§ **TASK**
Nothing but the lines from the start of the records below through the line that has "W is the node" should appear, each exactly as given.

Data extracted from a collection
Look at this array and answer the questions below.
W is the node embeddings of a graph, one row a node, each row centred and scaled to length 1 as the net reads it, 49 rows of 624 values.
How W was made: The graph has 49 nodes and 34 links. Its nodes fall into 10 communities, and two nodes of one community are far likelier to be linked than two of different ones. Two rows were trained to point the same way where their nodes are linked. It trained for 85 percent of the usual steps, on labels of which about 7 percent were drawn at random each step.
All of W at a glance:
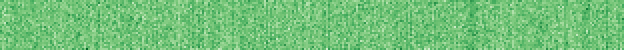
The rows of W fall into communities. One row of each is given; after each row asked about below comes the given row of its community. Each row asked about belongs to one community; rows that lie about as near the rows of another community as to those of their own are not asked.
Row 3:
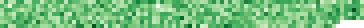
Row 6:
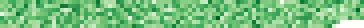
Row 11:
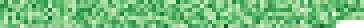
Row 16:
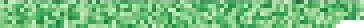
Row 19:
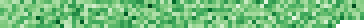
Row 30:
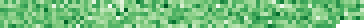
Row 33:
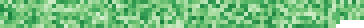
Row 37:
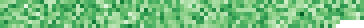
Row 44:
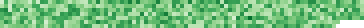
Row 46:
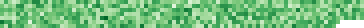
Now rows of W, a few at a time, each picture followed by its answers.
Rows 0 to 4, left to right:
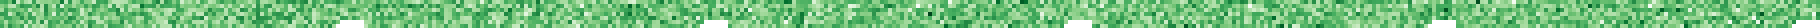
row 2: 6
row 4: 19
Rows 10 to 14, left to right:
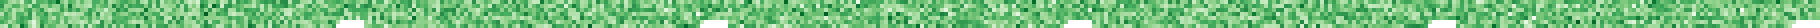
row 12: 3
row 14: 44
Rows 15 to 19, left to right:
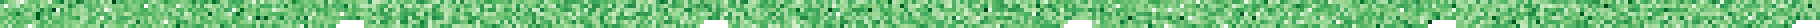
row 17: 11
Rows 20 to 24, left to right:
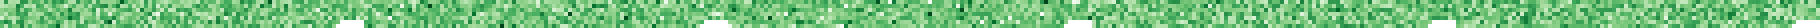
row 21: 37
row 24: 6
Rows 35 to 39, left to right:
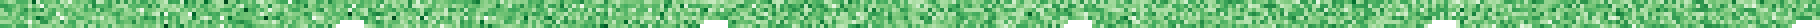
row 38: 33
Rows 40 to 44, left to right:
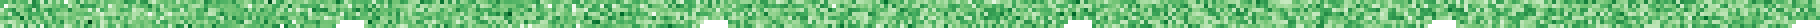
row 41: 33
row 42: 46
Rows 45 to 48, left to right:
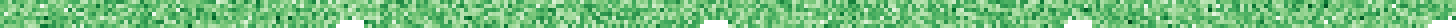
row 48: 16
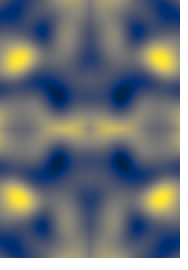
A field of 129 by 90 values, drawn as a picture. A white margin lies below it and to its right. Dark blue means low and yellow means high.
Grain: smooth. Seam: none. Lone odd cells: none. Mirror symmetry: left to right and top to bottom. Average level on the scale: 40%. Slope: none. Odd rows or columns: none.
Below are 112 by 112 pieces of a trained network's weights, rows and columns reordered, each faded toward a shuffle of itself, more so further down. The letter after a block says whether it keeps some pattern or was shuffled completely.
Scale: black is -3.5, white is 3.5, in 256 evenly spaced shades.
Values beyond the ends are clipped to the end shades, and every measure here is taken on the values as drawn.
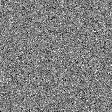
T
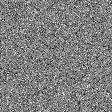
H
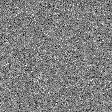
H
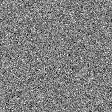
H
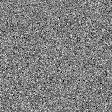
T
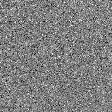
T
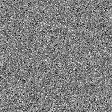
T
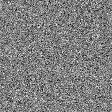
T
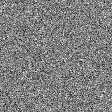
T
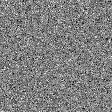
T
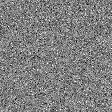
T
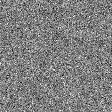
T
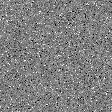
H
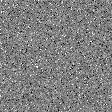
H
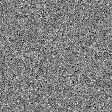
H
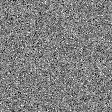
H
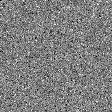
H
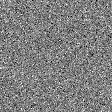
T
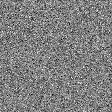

§ **EXPECTED ANSWER**
Look at this array and answer the questions below.
W is the node embeddings of a graph, one row a node, each row centred and scaled to length 1 as the net reads it, 49 rows of 624 values.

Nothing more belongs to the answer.